§ **WORK TASK**:
What is needed is an exact copy of every entry below.

Saved data entries
[149  80 134 108 147 132 149 168 141 120 145 171 160 159 119 169 156 161
 101  78  84 167 148 144] : Z_87
[ 91 145 136 174 167 102 172 120 175  96 131 167 101 106  93 111 114 140
 143 109 134  95  79 153] : Z_299
[149  96  89 147 127 174 179 102 128 102  84 180 179  82  78  90 138  82
 170 125 179  89 102 135] : Z_95
[ 85 167 180 125 114 157 115 122 156 109 158 163 161 138  93 121 153  86
 136 102 157 154  93 164] : Z_239
[ 94 149 116 136 180 126 114  76 128  98 153 137  80  76 102 128 111 165
 178 116  91 168 144 120] : Z_469
[140 149 117 139 129 109 118 120 174  95 172 136 138 130 135 109 139  97
  77 112 161  85  79 109] : Z_214
[167 158 160 175  99  89 134 163  97 137 162 121 171 109  95 176 138 136
 131 100 111 113  89  78] : Z_328
[116 144 147 136  89 168 139 106 137 125 161 133 136 178 164 100  86 180
  98 127 164 162 115 148] : Z_986
[165 108 109 167 133 162 110  86 149 177 142 103 136 111 125 142  79 142
 114 168 172 123 171 137] : Z_530
[ 94 149 116 136 180 126 114  76 128  98 153 137  80  76 102 128 111 165
 178 116 106 104 126 139] : Z_995
q: [ 91 145 136 174 167 102 172 120 175  96 131 167 101 106  93 111 114 140
 143 109 134  95  79 153] | Z_299
q: [116 144 147 136  89 168 139 106 137 125 161 133 136 178 164 100  86 180
  98 127 164 162 115 148] | Z_986
q: [ 94 149 116 136 180 126 114  76 128  98 153 137  80  76 102 128 111 165
 178 116 106 104 126 139] | Z_995

[148 147 148 137 132 118 109 109 108 108 112 124 146 166 172 172 172 173
 165 153 143 138 137 137 137 143 155 168 186 186 186 186 179 146 140 140
 139 140 143 145 105 145 104 127 140 131 149 150 138 150 153 122 111 128
 131 131 131 132 119 110 106 100  82] -> Z_328
[147 138 135 132 118 109 108 108 108 108 112 124 135 145 161 172 172 173
 165 156 143 138 137 137 137 143 153 165 179 186 186 186 184 178 168 140
 139 140 143 145 149 150 153 150 145 140 138 131 127 105 103 104  99 108
 130 131 131 132 129 110 106 100  82] -> Z_239
[148 147 148 137 132 118 109 109 108 108 112 124 144 161 172 172 172 173
 165 153 143 138 137 137 137 143 155 168 186 186 186 186 179 167 140 140
 139 140 143 145 149 150 153 150 145 140 138 128 106 104 103  98 107 128
 131 131 131 132 119 110 106 100  82] -> Z_986
[122 147 148 137 132 127 109 110 108 108 112 124 132 136 143 162 172 173
 165 156 155 142 137 137 137 143 155 153 164 178 186 186 179 183 179 167
 139 140 143 145 149 150 153 150 145 140 138 122 131 127 105 104 108  99
 108 130 131 132 128 128 106 100  84] -> Z_374
[148 147 138 135 132 118 109 109 108 130 143 153 156 166 172 172 172 166
 165 153 143 138 137 137 147 169 183 179 186 186 156 147 153 146 140 140
 139 140 143 130 149 150 153 150 136 108  98 108 104 104 112 129 129 128
 131 131 131 132 119 100  83  87  82] -> Z_237
[148 147 131 137 132 118 109 109 108 108 131 144 153 166 172 172 172 173
 165 153 143 138 137 137 137 146 170 184 186 186 186 157 145 146 140 140
 139 140 143 145 149 150 153 150 145 136 109  98 104 104 103 112 128 129
 131 131 131 132 119 110 100  82  82] -> Z_87
[148 147 148 137 132 118 109 109 108 108 112 124 146 166 172 172 172 173
 165 153 143 138 137 137 137 143 155 168 186 186 186 186 179 146 140 140
 139 140 143 145 149 150 153 150 145 140 138 121 104 104  98 104 111 128
 131 131 131 132 119 110 106 100  82] -> Z_469
q: [122 147 148 137 132 127 109 110 108 108 112 124 132 136 143 162 172 173
 165 156 155 142 137 137 137 143 155 153 164 178 186 186 179 183 179 167
 139 140 143 145 149 150 153 150 145 140 138 122 131 127 105 104 108  99
 108 130 131 132 128 128 106 100  84] | Z_374
q: [147 138 135 132 118 109 109 108] | Z_237
q: [147 138 135 132 118 109 108 108 108 108 112 124 135 145 161 172 172 173
 165 156 143 138 137 137 137 143 153 165 179 186 186 186 184 178 168 140
 139 140 143 145 149 150 153 150 145 140 138 131 127 105 103 104  99 108
 130 131 131 132 129 110 106 100  82] | Z_239
back: [184 186 186 186 179 165 153] | Z_239
back: [104 105 127 131 122 138 140 145 150 153 150 149] | Z_374
back: [138 143 153 165 173 172 172 172 166 153] | Z_87

[180 179  88 177  81  91  88] : Z_328
[ 78  72 160  73 170 156  93] : Z_87
[181 182  83 166 156  94 170] : Z_239
[184 178  96 175  89  91  93] : Z_237
[ 79  85 176 176 185 173 176] : Z_995
back: [160  72] | Z_87
common Z_237 Z_87:  | [93]
back: [166  83] | Z_239
q: [ 78  72 160  73 170 156  93] | Z_87
back: [ 93 156 170  73] | Z_87

[124 106  99 105  93 103 166 105 141  87 170 114]  Z_95
[124 106  99 150  93  93 166 105 142 166 100 163]  Z_530
[124 106  92 150  93 103 166 105 141  87 170  85]  Z_469
q: [124 106  99 150  93  93 166 105 142 166 100 163] | Z_530
back: [142 105 166] | Z_530

[149 143  99 129 174  97 142  98 111 139 167]  Z_530
[129 174  98 142  98 111  94 115 128 114  86]  Z_328
[146 145  81 158  89 108 137 113  85 111 145]  Z_986
[101 154 111 149 105 100  79 124 138  90 126]  Z_469
[160 113  80 113 149 176 121  92 133  98 147]  Z_87
[ 84  97 153  96 114 158 175  79 153 133 160]  Z_95
[151 131  83 161 155 152 160 177 125 127  84]  Z_299
[ 97 106 176 101  82  78  88 163 166 133 175]  Z_374
back: [111  98 142  97 174 129] | Z_530
q: [101 154 111 149] | Z_469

§ **OUTPUT OF THE EXERCISE**:
[149  80 134 108 147 132 149 168 141 120 145 171 160 159 119 169 156 161
 101  78  84 167 148 144] : Z_87
[ 91 145 136 174 167 102 172 120 175  96 131 167 101 106  93 111 114 140
 143 109 134  95  79 153] : Z_299
[149  96  89 147 127 174 179 102 128 102  84 180 179  82  78  90 138  82
 170 125 179  89 102 135] : Z_95
[ 85 167 180 125 114 157 115 122 156 109 158 163 161 138  93 121 153  86
 136 102 157 154  93 164] : Z_239
[ 94 149 116 136 180 126 114  76 128  98 153 137  80  76 102 128 111 165
 178 116  91 168 144 120] : Z_469
[140 149 117 139 129 109 118 120 174  95 172 136 138 130 135 109 139  97
  77 112 161  85  79 109] : Z_214
[167 158 160 175  99  89 134 163  97 137 162 121 171 109  95 176 138 136
 131 100 111 113  89  78] : Z_328
[116 144 147 136  89 168 139 106 137 125 161 133 136 178 164 100  86 180
  98 127 164 162 115 148] : Z_986
[165 108 109 167 133 162 110  86 149 177 142 103 136 111 125 142  79 142
 114 168 172 123 171 137] : Z_530
[ 94 149 116 136 180 126 114  76 128  98 153 137  80  76 102 128 111 165
 178 116 106 104 126 139] : Z_995
q: [ 91 145 136 174 167 102 172 120 175  96 131 167 101 106  93 111 114 140
 143 109 134  95  79 153] | Z_299
q: [116 144 147 136  89 168 139 106 137 125 161 133 136 178 164 100  86 180
  98 127 164 162 115 148] | Z_986
q: [ 94 149 116 136 180 126 114  76 128  98 153 137  80  76 102 128 111 165
 178 116 106 104 126 139] | Z_995

[148 147 148 137 132 118 109 109 108 108 112 124 146 166 172 172 172 173
 165 153 143 138 137 137 137 143 155 168 186 186 186 186 179 146 140 140
 139 140 143 145 105 145 104 127 140 131 149 150 138 150 153 122 111 128
 131 131 131 132 119 110 106 100  82] -> Z_328
[147 138 135 132 118 109 108 108 108 108 112 124 135 145 161 172 172 173
 165 156 143 138 137 137 137 143 153 165 179 186 186 186 184 178 168 140
 139 140 143 145 149 150 153 150 145 140 138 131 127 105 103 104  99 108
 130 131 131 132 129 110 106 100  82] -> Z_239
[148 147 148 137 132 118 109 109 108 108 112 124 144 161 172 172 172 173
 165 153 143 138 137 137 137 143 155 168 186 186 186 186 179 167 140 140
 139 140 143 145 149 150 153 150 145 140 138 128 106 104 103  98 107 128
 131 131 131 132 119 110 106 100  82] -> Z_986
[122 147 148 137 132 127 109 110 108 108 112 124 132 136 143 162 172 173
 165 156 155 142 137 137 137 143 155 153 164 178 186 186 179 183 179 167
 139 140 143 145 149 150 153 150 145 140 138 122 131 127 105 104 108  99
 108 130 131 132 128 128 106 100  84] -> Z_374
[148 147 138 135 132 118 109 109 108 130 143 153 156 166 172 172 172 166
 165 153 143 138 137 137 147 169 183 179 186 186 156 147 153 146 140 140
 139 140 143 130 149 150 153 150 136 108  98 108 104 104 112 129 129 128
 131 131 131 132 119 100  83  87  82] -> Z_237
[148 147 131 137 132 118 109 109 108 108 131 144 153 166 172 172 172 173
 165 153 143 138 137 137 137 146 170 184 186 186 186 157 145 146 140 140
 139 140 143 145 149 150 153 150 145 136 109  98 104 104 103 112 128 129
 131 131 131 132 119 110 100  82  82] -> Z_87
[148 147 148 137 132 118 109 109 108 108 112 124 146 166 172 172 172 173
 165 153 143 138 137 137 137 143 155 168 186 186 186 186 179 146 140 140
 139 140 143 145 149 150 153 150 145 140 138 121 104 104  98 104 111 128
 131 131 131 132 119 110 106 100  82] -> Z_469
q: [122 147 148 137 132 127 109 110 108 108 112 124 132 136 143 162 172 173
 165 156 155 142 137 137 137 143 155 153 164 178 186 186 179 183 179 167
 139 140 143 145 149 150 153 150 145 140 138 122 131 127 105 104 108  99
 108 130 131 132 128 128 106 100  84] | Z_374
q: [147 138 135 132 118 109 109 108] | Z_237
q: [147 138 135 132 118 109 108 108 108 108 112 124 135 145 161 172 172 173
 165 156 143 138 137 137 137 143 153 165 179 186 186 186 184 178 168 140
 139 140 143 145 149 150 153 150 145 140 138 131 127 105 103 104  99 108
 130 131 131 132 129 110 106 100  82] | Z_239
back: [184 186 186 186 179 165 153] | Z_239
back: [104 105 127 131 122 138 140 145 150 153 150 149] | Z_374
back: [138 143 153 165 173 172 172 172 166 153] | Z_87

[180 179  88 177  81  91  88] : Z_328
[ 78  72 160  73 170 156  93] : Z_87
[181 182  83 166 156  94 170] : Z_239
[184 178  96 175  89  91  93] : Z_237
[ 79  85 176 176 185 173 176] : Z_995
back: [160  72] | Z_87
common Z_237 Z_87:  | [93]
back: [166  83] | Z_239
q: [ 78  72 160  73 170 156  93] | Z_87
back: [ 93 156 170  73] | Z_87

[124 106  99 105  93 103 166 105 141  87 170 114]  Z_95
[124 106  99 150  93  93 166 105 142 166 100 163]  Z_530
[124 106  92 150  93 103 166 105 141  87 170  85]  Z_469
q: [124 106  99 150  93  93 166 105 142 166 100 163] | Z_530
back: [142 105 166] | Z_530

[149 143  99 129 174  97 142  98 111 139 167]  Z_530
[129 174  98 142  98 111  94 115 128 114  86]  Z_328
[146 145  81 158  89 108 137 113  85 111 145]  Z_986
[101 154 111 149 105 100  79 124 138  90 126]  Z_469
[160 113  80 113 149 176 121  92 133  98 147]  Z_87
[ 84  97 153  96 114 158 175  79 153 133 160]  Z_95
[151 131  83 161 155 152 160 177 125 127  84]  Z_299
[ 97 106 176 101  82  78  88 163 166 133 175]  Z_374
back: [111  98 142  97 174 129] | Z_530
q: [101 154 111 149] | Z_469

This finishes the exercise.